■ Assigned task: Copy, exactly and without additions, every line in the records below from the one holding "47: [104 173" through the one holding "[123 117 147", both ends included.
(Records to process begins)
0: [132 101  79 120 137 173 112 138  96 108 136 129  92 137 130 137 150 103 165 136 143 161  89 169 149 163]
1: [125 110 139 163 195 143 156 165  72 134 129 120 135  64 128 117 161 155 156 112 116 158 113 142  96 124]
2: [106 165 149  90 138 113 147 155 104 175  71 151 128 105 124  61 134 142 107  68  96 132 134  88 102 135]
3: [102 115  97 142 123 146 102 135 154 117 107 139 124 117 122 146 119 129 125  75 121 158 133  92 116 152]
4: [138 139  98 138 101 135  98 125 123 132 126 151 122 165 140 166 140 122  84 141 135 116 102 128 112 184]
5: [137 137 150  85 118 131 142 101 135 148  88 111 105 122 137 121 168 117 147 149 132 117 139 113 160  76]
6: [127 145 165  80 163  91 143 100 157 174  86  89 129 142 118  91 135 113 118 147 117  90 127 136 128  82]
7: [122 111  82 103 151 127 141 146 144 134 109 169 127  91 118 140 103  83 137 144 162 157 117  90 110 122]
8: [157 128 132 167  88 128 104 129 147  93 127 160 113 142 141 142 114 129 120  96 113 145 121 132 144 126]
9: [128 117  77 139 123 144 111 108 156 106 111 145 108 142 129 140 124 117 105 102 165 161 129 102 126 135]
10: [128 136  69 112 121 161  93 112 125 129 136 173  77 149 135 152 143 124 137 132 165 135 106 129 126 148]
11: [111 134 150  70 171  85 148  87 164 169  95  97 125 152  97  96  96 111 107 157 101 113 123 120 143  97]
12: [134 103 125 156  79 160 151 110  79 124 113 120 142 129 124  95  96 144 115 129 123 129 138 174 119 133]
13: [112 108  96 141 147 156 130 124 136 165 140 103 118 115 152 185 156 130 161 138 156 127  87 151 130 102]
14: [128 109 105 131 101 150 132 119 167 114 120 166 120 128 132 154 132 120  95  84 140 156 141 101 138 139]
15: [121 162 129  87 143 144 157 148 127 182 102 140  86 120 118 108 164 129 167 113  95 129 113 153 124  97]
16: [131 116 162 127 125 101 193 126  86 137 107 148 103 100 136 138 119  96 134 123 120 134 107 156 125 149]
17: [147 101 144 115 160 144 147  98  90 135 115 114  92 112 118 107 127 118 156 155 106 146 130 180 169 101]
18: [143 113 150 104 139 121 138 128 161 142 124 102 111 124 130 148 152 112 128 155 149 167 156 149 180  68]
19: [127 152 162 101 169  96 128 180 140 151 117 132 115  83 155  76 121 129 147 100  90  73 114 114 113 133]
20: [114 145 138 109 147  95 105 157 122 147 122  97 104 101 106 137 115 122  92  86 107  92 107 103 100 104]
21: [124 124 113 146 120 153 143 111 110  84 142 110 150 165 126 104 111 136 130 151 137  72 142 152 138 140]
22: [120  98 142 149 127 125 123 158 125 133 139 132 151 122 106 146 156 142 152 129 128 136 121 121 150  91]
23: [144 123 135 162 107 122 130 138  93 130 115 134 115 131 161 120 131 150 149 157 128 156 171 168 173 150]
24: [154 111 121 197  99 140 136 100 165  74 161 153 145 169  89 122 113 130 154 121 101 147 144 136 143 152]
25: [142 130 161 100 143 146 156 160  84 135 128 170 102 104 155 130 175 123 185 135 113 114 101 150 136 141]
26: [114 139 130 142  94 144 134 113 103  93 159  95 160 153 128 121  91 132 130 153 109  74 137 171 141 129]
27: [ 94 129  97 144 125 133 177 144 143 148 132 146 141 153 111 167 149 143 122 114 119  94 130 151  75 142]
28: [132 121  58 108  95 140  87 141 134 133 107 154  96 122 139 135 128 138 137 145 151 135 115 104 140 141]
29: [125 124 141 119 143 152 141 122 140 136 118 111 123 134 141 149 168 103 158 138 132 124 146 135 203  56]
30: [142 156 181 124  79 118 134 176  81 112 108 142 125 135 132 134 130 118 109 111 109  94 102 135 112 148]
31: [162 131 124 165 103 131  82 153 135  98 138 160 130 128 171 142 144 166 161 122 123 163  92 104 180 144]
32: [130 122 177  86 133 101 125  93 155 145 109  83 139 165  96  80 132 100 113 140 119 100 136 123 123 111]
33: [126 143 160  61 126 128 142  97 150 154  95 113 144 151 141 133 135 102 133 154 138 106 108 140 111  98]
34: [142 125 144 107 132 138 175 149  63 137 128 168 115 106 151 119 180 121 182 139 111 112  83 153 140 131]
35: [137 121 134 137  85 158 140 116 128  96 149  97 135 157 144  99 109 131 139 156 105  89 119 157 133 127]
36: [129 121 184 101 182  75 139 137 130 146 114  69 140 137  86 152 111 113  91 113 133 135 129 144 113  95]
37: [127 136 134 102 128 112 177 122 125 183  79 126 147 113 132  96 160 136 168 122  92 140 145 116 179  80]
38: [127 146  98 150 131  94 101 143 170 128 142 115 137 130 135 130 135 169 121 101 132 125 147  73 159 124]
39: [128  80 144 132 136 118 118 105 169 126 159  76 138 141 178 172 115 110 121 142 171 105 117 155 153 131]
40: [157 104 119 177 119 108  97 127 127  78 172 121 171 141 136 111  78 119 143 130 116 142 105 139 134 133]
41: [127 148 128 115 135 114 128 101 130 145 123 121 125 163  84  48 101 163 165 136  71 143 143 124 183 110]
42: [167 117 172 123  90 120 151 101 103  74 161 150 148 150 117  92 110 136 117  97  99 139 145 166 114 157]
43: [172 115 176 140 134 117 163 129 104  97 150 128 137 108 118  78 107 103 204 167  96 152 113 147 189  69]
44: [ 80 137 125 181 155 171 105 171  68  77 167 131 163 131  87  95 107 180 150 119  72 146 158 129 110 140]
45: [136 101 144  84 109 138  94  96 143 106  99 132 125  97 138 153 167 132 119 136 122 118 121 132 115 131]
46: [141  86  75 145 126 196 126 126 115  83 136 148  85 140 149 162 130 129 163 135 153 155  94 175 136 155]
47: [104 173 144  90 146 106 133 151  95 193  91 155 135 122 103  84 159 147 117  79 129 133 168  92 118 130]
48: [133 135 159  55 159  96 131  83 151 170  90  87 135 150 107  72 147 101 118 130 112 112 127 140 137 102]
49: [129 103 137  90 171 143 154 140 104 161 111 130  70 139 111  81 130 121 136 175 147 128 121 148 140  90]
50: [145 116 157 114 155 111 150 124  74 102 149 145 126 115 115  68  85 137 139  90  95 145 156 156 101 169]

[124 154 131 116 107  83 142 154 200 163 123  86 137 115 149 164 125 125  98  80 176 129 116  66 105  97] 38 20 14
[154 152 120 151  96 121 127 125 128 137 127 208 154 108 134 140 113  99 113  96 109 120 118 122 158 164] 8 14 4
[133 136 130 124 155 138 129 128 132 136 133 142 128  97 103 146 150 102 118 125 111 121 161 111 145 115] 22 5 14
[141 135 121 130 140 143  95 116 136 101 149 128 115 110 126 147 135 148 132 133 131  91 111 114 125 138] 45 10 4
[128 172 145 136 154  87 111 149 152 135 128 129 140 121 135 147 135 153  98 118 122  98 148 101 106 143] 38 20 19
[118 149 139 140 120  84 122 117 185 126 162 111 143 156  94 116 101 134 115 137 133 114 116 104 123 124] 38 32 40
[114 130 130 146 147 119  98 108 167 121 153 119 158 165 117 166 136 148  73 149 174 104 146 151 103 151] 4 39 27
[148 153 131 153 110  97 121 147 124 147 147 204 172  99 143 119 123 104 143 127 100 130 137 123 158 178] 8 23 31
[119 139 143 129 120 130 156 140 134 169 127 127 124 154  94 146 127 127 118 125 154 101 113 132 125 119] 27 22 33
[144 109 109 105 114 108 126 107 159 105 106 124  96 147 143 162 123 100  92 129 170 141 118 153 110 151] 9 4 14
[ 97 143 119 181 118 134  93 134  63  83 175 149 155 142  69  75 117 189 155 113  86 149 158 141 132 147] 44 50 24
[123 117 147 192 154 128 165 136 132 144 159 136 101 111 119 126 157 126 153  93 140 133 121 124 136 116] 22 1 13
[167 150 147 157 111  97 123 141 108 135 110 203 149  95 156  99 145  95 138 102  81 112 131 116 118 163] 30 8 16
[168  95 148  88 159 104 174 145 129 152 123  84 122 116 119 116 142  78 169 137 140 148 107 125 149  94] 18 5 17
[115 115  74 112 117 153  99 123 129 141 130 158 102 124 139 141 112 132 121 142 136 144 115 106 135 144] 28 10 9
[145 107 112 166 136 143 109 113 112  89 140 139 129 147 172 151  96 159  96 135 137 111 131 175  98 185] 4 21 12
[ 96 121 124 136 163 111  80 120 145 110 112  94 163 156 125 191 139 167  57 131 180 122 143 144  86 157] 4 9 39
[102 141 128 117 108 104 139 166 186 158 120 106 127  97 154 172 122 106 121  71 143  99 145  71 100 108] 20 38 3
[118 141 133 153 116  75 133 105 180 119 150 105 144 152 118 122 124 131 123 105 132 104 118  84 134 143] 38 8 32
[101 140 157 146 125  85 128 142 181 114 155 106 148 144 112 134  91 142 134 105 147 131 108  98 150 120] 38 22 8
[130 136 111 145 130 140 123 138 106 129 152 157 144 117 105 109 138 149 151 123 150 153 129 132 130 124] 22 23 8
[ 95 112 121 159 133 106 119 115 133 139 140  92 156 160 145 154 132 184  99 135 172 116 149 149  88 160] 27 39 4
[119  87 109 138 114 127 120 163 122 115 133 133 103 150 160 171 142  94  76 121 139 137 157 137 156 141] 14 9 4
[ 98 135 133 152 133 131 119 140 126 130 104 161 112 143 133 177 128  90 104 118 146 126 111 116 110 150] 4 3 9
[146 126 136 106 164 106 123 145 143 129 129 109 137  68 126  87 124 120 160  95  97 126 127  90 140 111] 19 20 22
[125  96 170 146 119 100 157 109 143 119 151 132 159 150 102 141 140 127 112 142 134 116 124 170 159 122] 22 21 26
[ 92 108  91 109 157 160 108 136 134 149  99 157 107 121 108 131 106 122 122 126 149 151 121 115 124 123] 7 9 3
(Records to process ends)
■ Answer to this exercise:
47: [104 173 144  90 146 106 133 151  95 193  91 155 135 122 103  84 159 147 117  79 129 133 168  92 118 130]
48: [133 135 159  55 159  96 131  83 151 170  90  87 135 150 107  72 147 101 118 130 112 112 127 140 137 102]
49: [129 103 137  90 171 143 154 140 104 161 111 130  70 139 111  81 130 121 136 175 147 128 121 148 140  90]
50: [145 116 157 114 155 111 150 124  74 102 149 145 126 115 115  68  85 137 139  90  95 145 156 156 101 169]

[124 154 131 116 107  83 142 154 200 163 123  86 137 115 149 164 125 125  98  80 176 129 116  66 105  97] 38 20 14
[154 152 120 151  96 121 127 125 128 137 127 208 154 108 134 140 113  99 113  96 109 120 118 122 158 164] 8 14 4
[133 136 130 124 155 138 129 128 132 136 133 142 128  97 103 146 150 102 118 125 111 121 161 111 145 115] 22 5 14
[141 135 121 130 140 143  95 116 136 101 149 128 115 110 126 147 135 148 132 133 131  91 111 114 125 138] 45 10 4
[128 172 145 136 154  87 111 149 152 135 128 129 140 121 135 147 135 153  98 118 122  98 148 101 106 143] 38 20 19
[118 149 139 140 120  84 122 117 185 126 162 111 143 156  94 116 101 134 115 137 133 114 116 104 123 124] 38 32 40
[114 130 130 146 147 119  98 108 167 121 153 119 158 165 117 166 136 148  73 149 174 104 146 151 103 151] 4 39 27
[148 153 131 153 110  97 121 147 124 147 147 204 172  99 143 119 123 104 143 127 100 130 137 123 158 178] 8 23 31
[119 139 143 129 120 130 156 140 134 169 127 127 124 154  94 146 127 127 118 125 154 101 113 132 125 119] 27 22 33
[144 109 109 105 114 108 126 107 159 105 106 124  96 147 143 162 123 100  92 129 170 141 118 153 110 151] 9 4 14
[ 97 143 119 181 118 134  93 134  63  83 175 149 155 142  69  75 117 189 155 113  86 149 158 141 132 147] 44 50 24
[123 117 147 192 154 128 165 136 132 144 159 136 101 111 119 126 157 126 153  93 140 133 121 124 136 116] 22 1 13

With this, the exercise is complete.